● **Exercise details**
Could you filter the records below down to the lines that include the word "decimal"?

[Dataset records]
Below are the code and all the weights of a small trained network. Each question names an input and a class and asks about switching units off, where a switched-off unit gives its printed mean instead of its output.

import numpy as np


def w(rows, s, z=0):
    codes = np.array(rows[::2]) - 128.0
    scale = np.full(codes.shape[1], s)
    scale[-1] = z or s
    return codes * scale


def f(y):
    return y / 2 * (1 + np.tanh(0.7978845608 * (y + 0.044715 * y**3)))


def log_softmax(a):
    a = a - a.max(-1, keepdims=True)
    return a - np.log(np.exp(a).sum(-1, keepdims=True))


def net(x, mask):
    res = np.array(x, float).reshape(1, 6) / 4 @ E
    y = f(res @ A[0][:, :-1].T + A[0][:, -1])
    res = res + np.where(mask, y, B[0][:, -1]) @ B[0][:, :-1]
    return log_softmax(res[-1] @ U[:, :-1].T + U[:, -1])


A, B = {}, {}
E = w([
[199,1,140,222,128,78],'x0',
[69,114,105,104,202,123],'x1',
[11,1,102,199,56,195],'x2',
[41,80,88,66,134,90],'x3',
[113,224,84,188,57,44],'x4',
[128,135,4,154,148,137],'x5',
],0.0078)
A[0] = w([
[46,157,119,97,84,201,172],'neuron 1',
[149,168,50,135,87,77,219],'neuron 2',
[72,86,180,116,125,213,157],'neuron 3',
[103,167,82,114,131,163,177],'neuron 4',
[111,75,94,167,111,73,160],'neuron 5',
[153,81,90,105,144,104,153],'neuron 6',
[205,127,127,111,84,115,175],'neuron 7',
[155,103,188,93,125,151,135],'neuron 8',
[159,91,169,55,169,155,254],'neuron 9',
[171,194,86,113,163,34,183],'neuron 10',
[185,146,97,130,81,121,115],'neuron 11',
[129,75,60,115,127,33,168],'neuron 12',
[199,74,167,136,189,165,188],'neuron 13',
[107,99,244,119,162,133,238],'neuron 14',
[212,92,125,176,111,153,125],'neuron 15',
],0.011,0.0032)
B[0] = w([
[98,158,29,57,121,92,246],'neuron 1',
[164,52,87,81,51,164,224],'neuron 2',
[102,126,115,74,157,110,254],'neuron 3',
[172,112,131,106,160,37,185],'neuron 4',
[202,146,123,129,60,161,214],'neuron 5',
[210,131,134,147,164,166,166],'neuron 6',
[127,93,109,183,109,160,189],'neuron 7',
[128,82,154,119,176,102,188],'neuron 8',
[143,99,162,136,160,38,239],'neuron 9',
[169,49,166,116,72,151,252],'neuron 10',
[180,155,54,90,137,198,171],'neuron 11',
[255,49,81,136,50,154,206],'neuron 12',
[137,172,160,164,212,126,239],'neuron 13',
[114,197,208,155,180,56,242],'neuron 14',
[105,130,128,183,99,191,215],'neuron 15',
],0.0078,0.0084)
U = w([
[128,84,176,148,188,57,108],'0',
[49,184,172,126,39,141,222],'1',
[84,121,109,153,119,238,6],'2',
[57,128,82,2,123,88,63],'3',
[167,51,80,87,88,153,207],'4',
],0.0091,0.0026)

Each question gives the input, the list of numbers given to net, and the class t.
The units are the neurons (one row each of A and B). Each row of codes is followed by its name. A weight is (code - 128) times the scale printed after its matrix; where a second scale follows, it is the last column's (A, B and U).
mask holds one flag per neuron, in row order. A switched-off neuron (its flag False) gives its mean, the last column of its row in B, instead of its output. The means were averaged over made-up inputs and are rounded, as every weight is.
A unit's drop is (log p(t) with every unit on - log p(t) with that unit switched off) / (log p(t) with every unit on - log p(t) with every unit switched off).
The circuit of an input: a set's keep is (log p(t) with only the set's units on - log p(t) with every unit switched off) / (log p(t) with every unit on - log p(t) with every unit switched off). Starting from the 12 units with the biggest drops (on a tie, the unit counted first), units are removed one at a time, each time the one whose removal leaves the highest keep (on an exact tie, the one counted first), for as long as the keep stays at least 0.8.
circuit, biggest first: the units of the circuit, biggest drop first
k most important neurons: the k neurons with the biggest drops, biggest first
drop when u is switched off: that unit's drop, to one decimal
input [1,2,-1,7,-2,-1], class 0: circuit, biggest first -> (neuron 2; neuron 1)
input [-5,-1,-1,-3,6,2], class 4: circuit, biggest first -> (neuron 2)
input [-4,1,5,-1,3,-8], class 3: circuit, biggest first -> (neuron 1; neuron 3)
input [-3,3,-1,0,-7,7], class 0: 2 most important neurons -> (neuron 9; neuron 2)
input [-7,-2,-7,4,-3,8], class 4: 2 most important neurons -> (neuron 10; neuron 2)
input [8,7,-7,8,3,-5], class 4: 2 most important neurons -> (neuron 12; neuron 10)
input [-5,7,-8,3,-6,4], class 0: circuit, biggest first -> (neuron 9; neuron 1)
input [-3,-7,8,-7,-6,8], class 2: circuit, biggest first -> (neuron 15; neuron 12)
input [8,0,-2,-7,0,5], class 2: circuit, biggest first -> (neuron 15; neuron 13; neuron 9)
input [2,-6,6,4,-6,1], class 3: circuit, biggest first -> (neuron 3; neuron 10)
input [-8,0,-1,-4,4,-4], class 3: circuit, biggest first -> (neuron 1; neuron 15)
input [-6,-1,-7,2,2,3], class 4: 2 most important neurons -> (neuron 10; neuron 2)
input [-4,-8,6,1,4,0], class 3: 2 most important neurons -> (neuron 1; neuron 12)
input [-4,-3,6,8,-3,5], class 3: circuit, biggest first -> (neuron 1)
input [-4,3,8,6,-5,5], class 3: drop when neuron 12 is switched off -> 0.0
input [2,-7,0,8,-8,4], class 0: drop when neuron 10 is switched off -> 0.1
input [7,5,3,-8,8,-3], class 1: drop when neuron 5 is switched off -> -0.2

--

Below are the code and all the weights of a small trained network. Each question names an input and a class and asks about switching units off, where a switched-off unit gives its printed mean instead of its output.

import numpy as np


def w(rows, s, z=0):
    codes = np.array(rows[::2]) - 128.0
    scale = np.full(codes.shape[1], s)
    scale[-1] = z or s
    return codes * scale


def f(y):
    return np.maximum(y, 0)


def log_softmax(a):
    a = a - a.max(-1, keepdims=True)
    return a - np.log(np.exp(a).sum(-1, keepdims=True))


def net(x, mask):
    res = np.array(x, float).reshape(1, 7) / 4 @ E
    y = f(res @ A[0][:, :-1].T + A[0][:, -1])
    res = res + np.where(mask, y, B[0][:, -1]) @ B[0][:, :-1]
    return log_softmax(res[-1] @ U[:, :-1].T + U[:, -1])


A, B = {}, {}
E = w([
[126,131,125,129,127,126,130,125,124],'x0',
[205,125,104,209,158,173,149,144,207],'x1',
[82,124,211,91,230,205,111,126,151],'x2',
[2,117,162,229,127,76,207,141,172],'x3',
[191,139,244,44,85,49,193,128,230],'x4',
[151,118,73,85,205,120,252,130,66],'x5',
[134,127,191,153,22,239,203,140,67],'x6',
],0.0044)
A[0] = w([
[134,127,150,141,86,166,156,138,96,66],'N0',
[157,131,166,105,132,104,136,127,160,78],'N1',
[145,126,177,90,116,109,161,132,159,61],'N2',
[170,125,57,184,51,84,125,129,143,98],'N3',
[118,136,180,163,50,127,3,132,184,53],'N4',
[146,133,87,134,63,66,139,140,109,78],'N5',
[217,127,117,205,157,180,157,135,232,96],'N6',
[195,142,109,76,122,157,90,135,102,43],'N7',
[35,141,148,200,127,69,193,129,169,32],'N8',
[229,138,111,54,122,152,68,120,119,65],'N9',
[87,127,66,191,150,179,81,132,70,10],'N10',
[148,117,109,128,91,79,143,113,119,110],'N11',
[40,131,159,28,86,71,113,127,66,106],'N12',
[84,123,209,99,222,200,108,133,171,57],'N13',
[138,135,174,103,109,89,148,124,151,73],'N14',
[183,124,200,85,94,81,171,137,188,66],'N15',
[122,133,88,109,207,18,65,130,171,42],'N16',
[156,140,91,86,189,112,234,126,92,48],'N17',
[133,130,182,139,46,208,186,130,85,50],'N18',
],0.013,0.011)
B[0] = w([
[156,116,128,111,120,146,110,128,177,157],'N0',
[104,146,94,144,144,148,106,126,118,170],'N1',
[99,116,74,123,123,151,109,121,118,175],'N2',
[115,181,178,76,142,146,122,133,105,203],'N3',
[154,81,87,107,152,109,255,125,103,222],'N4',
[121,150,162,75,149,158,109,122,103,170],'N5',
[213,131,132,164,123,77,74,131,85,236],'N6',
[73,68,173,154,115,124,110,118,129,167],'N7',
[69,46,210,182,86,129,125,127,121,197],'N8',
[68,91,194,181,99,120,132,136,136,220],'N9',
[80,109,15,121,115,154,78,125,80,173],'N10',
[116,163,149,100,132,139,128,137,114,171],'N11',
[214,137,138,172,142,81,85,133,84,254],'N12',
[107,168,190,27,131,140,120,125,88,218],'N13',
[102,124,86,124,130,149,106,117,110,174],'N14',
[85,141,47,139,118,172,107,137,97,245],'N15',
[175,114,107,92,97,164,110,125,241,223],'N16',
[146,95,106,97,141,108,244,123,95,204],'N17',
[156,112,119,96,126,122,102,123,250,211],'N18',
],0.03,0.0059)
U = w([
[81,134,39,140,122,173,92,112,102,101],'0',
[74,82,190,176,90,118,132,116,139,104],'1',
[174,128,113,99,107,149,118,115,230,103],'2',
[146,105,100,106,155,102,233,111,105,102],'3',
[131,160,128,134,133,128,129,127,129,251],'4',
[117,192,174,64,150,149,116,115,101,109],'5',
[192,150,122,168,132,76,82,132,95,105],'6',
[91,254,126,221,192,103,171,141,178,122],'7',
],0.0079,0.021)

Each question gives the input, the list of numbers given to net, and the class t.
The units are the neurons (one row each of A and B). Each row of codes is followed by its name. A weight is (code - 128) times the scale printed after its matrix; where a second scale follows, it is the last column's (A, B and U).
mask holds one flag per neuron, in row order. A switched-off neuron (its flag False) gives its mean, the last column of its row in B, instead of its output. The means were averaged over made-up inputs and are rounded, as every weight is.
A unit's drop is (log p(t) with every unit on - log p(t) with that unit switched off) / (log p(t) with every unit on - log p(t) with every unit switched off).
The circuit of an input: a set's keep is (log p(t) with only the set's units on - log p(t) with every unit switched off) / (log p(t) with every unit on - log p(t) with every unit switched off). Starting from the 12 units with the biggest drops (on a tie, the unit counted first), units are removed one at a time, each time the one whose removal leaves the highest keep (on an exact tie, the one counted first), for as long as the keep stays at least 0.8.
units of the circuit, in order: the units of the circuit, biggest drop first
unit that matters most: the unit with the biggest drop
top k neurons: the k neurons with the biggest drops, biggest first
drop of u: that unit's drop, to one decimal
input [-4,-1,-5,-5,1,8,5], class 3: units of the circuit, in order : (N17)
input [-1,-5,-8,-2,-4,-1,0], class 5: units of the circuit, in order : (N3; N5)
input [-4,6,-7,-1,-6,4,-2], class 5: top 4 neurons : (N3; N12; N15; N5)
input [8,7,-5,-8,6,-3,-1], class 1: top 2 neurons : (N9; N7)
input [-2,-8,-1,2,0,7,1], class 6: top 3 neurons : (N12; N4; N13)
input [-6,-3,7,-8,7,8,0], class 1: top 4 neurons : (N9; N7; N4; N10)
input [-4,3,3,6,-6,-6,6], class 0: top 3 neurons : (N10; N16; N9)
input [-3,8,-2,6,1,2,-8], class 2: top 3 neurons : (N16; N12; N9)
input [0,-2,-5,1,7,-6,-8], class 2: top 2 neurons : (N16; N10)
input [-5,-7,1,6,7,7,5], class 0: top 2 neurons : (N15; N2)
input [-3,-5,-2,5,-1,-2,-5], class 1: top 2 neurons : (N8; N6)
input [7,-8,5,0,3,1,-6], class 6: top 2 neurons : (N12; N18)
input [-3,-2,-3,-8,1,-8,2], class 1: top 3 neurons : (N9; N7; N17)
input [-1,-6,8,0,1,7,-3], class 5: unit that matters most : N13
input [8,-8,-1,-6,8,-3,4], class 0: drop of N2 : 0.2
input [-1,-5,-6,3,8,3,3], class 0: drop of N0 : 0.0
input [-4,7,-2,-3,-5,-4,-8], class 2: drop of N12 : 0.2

==

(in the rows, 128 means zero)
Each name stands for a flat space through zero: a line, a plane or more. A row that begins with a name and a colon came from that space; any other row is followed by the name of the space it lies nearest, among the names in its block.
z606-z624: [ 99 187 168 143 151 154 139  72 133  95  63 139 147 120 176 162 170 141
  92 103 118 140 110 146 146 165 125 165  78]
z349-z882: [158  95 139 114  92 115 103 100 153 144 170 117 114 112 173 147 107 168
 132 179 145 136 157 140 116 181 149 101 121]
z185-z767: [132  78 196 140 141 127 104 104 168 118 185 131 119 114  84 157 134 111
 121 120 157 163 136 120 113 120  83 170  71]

● **Your solution**
drop when u is switched off: that unit's drop, to one decimal
drop of u: that unit's drop, to one decimal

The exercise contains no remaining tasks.